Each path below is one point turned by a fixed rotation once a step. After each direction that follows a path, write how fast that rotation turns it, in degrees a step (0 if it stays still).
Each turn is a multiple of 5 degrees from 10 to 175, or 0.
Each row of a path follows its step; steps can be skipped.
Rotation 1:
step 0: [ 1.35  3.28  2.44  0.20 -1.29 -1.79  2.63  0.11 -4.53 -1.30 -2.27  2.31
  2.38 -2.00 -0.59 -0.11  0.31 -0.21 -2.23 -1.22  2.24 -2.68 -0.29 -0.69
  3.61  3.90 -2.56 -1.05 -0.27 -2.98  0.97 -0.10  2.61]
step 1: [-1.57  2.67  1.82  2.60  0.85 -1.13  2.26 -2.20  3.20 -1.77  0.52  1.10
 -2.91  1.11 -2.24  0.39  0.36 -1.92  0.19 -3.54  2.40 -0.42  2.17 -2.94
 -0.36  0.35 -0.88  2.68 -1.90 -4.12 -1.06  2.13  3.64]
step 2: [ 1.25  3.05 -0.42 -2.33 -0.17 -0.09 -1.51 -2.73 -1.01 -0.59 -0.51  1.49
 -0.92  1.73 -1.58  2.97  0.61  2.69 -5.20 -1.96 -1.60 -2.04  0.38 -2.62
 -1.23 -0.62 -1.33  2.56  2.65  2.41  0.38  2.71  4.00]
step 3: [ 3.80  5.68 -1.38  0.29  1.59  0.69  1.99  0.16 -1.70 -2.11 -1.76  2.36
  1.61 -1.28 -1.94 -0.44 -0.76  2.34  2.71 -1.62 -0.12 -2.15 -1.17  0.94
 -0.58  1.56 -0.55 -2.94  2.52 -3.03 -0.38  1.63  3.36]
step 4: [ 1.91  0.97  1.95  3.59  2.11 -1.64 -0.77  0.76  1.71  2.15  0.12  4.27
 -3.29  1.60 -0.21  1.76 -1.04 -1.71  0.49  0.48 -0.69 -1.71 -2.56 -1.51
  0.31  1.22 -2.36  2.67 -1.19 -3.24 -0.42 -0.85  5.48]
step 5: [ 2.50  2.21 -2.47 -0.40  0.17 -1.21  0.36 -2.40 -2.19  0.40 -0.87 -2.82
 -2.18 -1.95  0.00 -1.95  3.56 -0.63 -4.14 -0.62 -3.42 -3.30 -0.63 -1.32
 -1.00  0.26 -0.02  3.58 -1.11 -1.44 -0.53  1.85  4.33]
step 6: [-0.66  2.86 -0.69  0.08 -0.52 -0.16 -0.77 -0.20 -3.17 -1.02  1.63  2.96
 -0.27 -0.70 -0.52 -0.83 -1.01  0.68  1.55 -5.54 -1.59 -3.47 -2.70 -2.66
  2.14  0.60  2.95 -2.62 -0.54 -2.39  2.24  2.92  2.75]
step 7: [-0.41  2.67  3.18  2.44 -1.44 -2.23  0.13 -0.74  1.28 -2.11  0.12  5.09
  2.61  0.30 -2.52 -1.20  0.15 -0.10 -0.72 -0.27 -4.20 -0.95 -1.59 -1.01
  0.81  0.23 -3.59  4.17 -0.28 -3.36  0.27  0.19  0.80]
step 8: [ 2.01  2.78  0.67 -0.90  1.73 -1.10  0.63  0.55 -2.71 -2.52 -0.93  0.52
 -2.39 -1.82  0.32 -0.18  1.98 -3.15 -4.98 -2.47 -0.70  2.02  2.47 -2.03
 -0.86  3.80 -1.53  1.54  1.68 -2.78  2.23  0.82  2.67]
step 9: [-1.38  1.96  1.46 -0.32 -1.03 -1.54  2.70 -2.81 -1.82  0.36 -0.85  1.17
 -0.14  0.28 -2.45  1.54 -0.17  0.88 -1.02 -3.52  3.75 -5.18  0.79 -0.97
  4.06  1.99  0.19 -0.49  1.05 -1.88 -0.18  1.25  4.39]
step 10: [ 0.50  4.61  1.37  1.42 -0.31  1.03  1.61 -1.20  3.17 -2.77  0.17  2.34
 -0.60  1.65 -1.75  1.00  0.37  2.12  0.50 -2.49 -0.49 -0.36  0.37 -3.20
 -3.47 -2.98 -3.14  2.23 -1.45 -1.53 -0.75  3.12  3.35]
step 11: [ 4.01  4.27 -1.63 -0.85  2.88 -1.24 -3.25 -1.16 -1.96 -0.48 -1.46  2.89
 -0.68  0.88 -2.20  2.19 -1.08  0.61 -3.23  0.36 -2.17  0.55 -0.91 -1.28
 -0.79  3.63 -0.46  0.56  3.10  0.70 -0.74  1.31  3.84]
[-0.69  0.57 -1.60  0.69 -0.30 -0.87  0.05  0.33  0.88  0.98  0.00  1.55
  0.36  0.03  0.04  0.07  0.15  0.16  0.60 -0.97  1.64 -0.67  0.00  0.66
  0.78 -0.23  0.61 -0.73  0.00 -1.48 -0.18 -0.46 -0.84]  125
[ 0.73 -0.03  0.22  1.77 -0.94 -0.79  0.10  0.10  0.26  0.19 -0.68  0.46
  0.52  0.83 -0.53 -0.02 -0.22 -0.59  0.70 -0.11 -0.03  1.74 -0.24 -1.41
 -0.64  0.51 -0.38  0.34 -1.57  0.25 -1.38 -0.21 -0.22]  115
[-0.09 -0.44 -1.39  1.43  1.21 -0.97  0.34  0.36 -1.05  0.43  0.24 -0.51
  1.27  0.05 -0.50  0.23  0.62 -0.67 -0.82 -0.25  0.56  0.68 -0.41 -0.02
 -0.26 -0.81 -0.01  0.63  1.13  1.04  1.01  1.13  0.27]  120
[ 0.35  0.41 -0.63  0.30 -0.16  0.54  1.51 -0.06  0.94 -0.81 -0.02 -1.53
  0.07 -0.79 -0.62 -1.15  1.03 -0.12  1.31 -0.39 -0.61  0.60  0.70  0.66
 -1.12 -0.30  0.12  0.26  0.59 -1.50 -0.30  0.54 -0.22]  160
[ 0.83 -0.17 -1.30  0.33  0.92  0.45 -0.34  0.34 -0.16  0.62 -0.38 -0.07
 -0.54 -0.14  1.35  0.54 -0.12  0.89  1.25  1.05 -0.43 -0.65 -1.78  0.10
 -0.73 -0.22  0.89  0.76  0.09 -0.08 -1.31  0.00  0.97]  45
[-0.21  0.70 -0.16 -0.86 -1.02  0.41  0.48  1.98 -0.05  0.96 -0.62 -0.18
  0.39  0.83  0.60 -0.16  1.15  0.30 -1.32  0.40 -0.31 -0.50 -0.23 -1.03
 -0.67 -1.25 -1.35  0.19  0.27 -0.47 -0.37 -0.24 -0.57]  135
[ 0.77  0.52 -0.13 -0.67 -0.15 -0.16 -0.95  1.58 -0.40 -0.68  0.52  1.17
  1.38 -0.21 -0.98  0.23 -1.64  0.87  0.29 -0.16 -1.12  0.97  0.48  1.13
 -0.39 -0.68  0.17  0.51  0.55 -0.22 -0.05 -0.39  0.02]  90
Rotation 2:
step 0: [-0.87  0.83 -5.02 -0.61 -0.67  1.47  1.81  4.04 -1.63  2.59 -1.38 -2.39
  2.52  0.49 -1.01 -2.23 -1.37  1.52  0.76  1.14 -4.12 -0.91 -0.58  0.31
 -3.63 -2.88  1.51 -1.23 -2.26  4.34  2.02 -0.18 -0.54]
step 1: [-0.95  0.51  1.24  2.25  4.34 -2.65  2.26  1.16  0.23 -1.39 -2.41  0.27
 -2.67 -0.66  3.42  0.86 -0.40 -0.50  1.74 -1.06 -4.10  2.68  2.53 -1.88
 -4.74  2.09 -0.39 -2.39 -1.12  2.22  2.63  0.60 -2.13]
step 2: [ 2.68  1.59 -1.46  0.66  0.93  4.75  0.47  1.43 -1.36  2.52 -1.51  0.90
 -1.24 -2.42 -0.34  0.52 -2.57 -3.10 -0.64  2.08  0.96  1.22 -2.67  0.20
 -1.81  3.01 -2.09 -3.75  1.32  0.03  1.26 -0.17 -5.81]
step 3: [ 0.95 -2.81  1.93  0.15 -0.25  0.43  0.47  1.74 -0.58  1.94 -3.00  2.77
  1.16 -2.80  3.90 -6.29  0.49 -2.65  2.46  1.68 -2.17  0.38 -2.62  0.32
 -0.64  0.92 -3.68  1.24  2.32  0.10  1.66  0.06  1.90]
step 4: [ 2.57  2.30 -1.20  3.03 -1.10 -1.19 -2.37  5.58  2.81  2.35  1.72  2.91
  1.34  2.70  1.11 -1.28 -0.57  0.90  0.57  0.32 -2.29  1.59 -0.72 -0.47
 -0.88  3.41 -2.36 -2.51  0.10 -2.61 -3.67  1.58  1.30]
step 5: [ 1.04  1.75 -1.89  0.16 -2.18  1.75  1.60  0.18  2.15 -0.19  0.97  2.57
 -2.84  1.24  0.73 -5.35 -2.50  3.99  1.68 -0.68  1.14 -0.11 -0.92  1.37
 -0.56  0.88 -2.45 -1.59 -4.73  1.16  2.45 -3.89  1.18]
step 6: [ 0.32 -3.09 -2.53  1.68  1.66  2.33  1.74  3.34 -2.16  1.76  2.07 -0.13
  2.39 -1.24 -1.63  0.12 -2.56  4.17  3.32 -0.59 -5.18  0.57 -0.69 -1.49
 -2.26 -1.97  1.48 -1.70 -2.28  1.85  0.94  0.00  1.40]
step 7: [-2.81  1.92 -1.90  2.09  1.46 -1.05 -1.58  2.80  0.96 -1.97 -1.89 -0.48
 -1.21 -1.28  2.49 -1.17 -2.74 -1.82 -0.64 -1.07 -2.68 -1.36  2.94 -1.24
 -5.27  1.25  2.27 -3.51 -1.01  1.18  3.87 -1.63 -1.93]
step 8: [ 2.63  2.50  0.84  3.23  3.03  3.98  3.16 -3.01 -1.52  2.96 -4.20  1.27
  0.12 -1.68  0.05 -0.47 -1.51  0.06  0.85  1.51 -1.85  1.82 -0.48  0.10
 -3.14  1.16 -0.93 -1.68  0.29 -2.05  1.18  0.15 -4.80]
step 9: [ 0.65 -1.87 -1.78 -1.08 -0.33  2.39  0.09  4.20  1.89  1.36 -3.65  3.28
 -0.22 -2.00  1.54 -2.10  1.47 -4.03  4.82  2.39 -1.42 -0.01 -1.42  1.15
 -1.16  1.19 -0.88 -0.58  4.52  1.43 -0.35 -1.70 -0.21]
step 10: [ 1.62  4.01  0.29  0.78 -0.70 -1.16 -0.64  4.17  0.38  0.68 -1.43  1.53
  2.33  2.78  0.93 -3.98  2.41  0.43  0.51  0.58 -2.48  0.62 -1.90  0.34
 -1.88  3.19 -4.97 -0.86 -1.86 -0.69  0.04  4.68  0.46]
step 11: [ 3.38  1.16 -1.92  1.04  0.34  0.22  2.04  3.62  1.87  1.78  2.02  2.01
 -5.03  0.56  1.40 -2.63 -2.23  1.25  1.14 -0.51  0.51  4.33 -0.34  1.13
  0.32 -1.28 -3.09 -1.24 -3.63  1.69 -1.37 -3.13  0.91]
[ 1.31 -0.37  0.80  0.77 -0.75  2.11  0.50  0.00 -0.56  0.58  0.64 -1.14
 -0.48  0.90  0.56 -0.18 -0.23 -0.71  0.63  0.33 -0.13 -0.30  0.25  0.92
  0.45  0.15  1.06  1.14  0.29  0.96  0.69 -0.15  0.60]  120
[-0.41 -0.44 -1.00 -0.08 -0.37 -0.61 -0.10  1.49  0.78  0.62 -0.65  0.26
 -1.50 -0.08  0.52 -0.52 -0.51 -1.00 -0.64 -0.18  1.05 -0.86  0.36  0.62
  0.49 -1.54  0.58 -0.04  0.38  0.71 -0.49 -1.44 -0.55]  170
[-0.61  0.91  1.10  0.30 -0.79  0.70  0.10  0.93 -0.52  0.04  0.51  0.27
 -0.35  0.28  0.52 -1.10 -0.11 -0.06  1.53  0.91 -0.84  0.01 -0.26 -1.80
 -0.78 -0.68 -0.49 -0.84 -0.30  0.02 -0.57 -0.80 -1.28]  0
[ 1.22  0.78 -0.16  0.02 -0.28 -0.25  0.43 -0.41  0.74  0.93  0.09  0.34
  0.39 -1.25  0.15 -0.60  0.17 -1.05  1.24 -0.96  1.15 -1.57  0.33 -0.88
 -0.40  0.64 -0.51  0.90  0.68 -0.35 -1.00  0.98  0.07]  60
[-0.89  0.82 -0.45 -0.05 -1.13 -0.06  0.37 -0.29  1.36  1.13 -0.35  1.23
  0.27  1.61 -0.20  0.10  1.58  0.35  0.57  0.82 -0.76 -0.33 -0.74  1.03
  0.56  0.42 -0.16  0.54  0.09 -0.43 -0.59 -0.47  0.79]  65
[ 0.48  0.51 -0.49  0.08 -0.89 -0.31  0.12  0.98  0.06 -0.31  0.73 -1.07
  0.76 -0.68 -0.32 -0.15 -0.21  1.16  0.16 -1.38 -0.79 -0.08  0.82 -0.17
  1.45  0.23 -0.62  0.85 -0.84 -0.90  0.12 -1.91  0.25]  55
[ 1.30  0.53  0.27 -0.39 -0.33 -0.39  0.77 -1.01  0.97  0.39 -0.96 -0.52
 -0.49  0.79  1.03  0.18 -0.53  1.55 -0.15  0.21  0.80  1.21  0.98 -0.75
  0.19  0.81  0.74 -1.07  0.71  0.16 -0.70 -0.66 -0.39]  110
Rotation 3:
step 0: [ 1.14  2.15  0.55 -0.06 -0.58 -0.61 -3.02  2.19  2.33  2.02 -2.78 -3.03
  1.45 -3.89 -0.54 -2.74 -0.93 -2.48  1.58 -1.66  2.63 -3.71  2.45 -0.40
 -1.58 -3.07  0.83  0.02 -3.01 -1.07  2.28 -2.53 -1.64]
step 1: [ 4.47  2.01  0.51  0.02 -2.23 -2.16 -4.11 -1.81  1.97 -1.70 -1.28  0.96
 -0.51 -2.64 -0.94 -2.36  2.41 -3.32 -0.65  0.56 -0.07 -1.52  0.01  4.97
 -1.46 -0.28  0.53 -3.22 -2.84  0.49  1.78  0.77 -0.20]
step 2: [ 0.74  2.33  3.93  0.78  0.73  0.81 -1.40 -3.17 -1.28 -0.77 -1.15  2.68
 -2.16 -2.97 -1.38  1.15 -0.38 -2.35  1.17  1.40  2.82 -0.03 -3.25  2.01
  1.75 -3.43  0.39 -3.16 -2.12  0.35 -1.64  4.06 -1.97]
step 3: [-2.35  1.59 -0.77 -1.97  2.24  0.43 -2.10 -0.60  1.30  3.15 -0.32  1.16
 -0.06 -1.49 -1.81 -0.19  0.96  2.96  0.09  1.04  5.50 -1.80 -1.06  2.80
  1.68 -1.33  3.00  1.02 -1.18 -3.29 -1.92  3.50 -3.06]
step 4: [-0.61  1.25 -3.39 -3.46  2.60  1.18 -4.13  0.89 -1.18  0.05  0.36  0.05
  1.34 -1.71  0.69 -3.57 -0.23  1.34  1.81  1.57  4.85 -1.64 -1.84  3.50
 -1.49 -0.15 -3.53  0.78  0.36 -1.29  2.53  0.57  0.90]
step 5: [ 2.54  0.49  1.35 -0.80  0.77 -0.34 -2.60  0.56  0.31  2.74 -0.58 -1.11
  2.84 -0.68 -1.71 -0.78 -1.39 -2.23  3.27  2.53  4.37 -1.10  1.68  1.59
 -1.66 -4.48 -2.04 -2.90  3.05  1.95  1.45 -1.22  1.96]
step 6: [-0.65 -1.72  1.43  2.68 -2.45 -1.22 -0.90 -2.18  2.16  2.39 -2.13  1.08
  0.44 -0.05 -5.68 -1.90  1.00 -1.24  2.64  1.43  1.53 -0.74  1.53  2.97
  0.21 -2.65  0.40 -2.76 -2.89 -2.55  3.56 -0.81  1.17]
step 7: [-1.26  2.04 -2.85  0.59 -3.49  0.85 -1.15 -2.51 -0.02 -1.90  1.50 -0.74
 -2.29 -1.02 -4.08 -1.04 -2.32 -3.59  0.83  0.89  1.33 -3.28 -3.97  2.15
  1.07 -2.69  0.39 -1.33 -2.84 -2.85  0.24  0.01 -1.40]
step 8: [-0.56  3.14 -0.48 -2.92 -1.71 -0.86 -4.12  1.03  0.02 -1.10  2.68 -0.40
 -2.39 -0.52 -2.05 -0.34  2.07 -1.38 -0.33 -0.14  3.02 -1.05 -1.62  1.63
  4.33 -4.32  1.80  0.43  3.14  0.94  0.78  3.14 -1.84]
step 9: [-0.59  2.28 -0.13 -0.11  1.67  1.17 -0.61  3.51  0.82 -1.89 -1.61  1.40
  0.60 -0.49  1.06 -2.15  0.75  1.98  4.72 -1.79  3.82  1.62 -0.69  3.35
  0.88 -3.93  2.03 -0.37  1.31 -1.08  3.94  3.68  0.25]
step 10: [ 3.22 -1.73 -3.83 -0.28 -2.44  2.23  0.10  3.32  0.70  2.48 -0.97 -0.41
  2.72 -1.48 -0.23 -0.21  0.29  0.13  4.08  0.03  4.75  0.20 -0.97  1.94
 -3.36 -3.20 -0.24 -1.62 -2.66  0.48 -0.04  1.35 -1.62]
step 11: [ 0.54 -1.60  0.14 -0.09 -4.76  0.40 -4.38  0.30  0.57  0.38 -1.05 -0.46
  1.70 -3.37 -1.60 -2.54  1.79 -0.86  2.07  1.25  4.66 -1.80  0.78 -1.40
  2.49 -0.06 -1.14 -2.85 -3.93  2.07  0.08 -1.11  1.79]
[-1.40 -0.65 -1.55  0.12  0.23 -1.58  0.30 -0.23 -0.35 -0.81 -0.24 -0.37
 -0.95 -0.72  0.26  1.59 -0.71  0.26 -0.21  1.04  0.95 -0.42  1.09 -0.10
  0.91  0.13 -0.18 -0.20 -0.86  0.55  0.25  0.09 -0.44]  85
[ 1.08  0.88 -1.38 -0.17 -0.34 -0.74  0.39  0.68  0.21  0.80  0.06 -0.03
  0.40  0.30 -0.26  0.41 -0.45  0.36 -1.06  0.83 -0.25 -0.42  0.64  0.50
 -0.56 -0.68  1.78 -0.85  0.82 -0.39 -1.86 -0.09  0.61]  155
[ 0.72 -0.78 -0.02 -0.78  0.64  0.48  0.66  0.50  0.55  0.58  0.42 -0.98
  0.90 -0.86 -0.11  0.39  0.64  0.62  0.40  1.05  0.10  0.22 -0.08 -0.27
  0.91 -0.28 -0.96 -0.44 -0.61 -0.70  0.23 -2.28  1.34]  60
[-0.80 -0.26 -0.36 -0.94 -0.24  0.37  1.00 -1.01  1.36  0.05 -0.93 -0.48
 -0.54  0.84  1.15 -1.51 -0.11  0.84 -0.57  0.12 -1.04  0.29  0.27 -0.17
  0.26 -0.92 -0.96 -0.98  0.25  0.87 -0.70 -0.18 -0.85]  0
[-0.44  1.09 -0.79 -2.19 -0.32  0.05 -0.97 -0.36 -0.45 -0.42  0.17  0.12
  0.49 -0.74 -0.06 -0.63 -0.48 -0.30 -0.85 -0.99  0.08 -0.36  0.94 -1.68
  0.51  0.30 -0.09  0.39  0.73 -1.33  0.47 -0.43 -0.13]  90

*WORK TASK*. Number of lines holding "Each" in the material: state it with no other words.

*RESPONSE AREA*. 3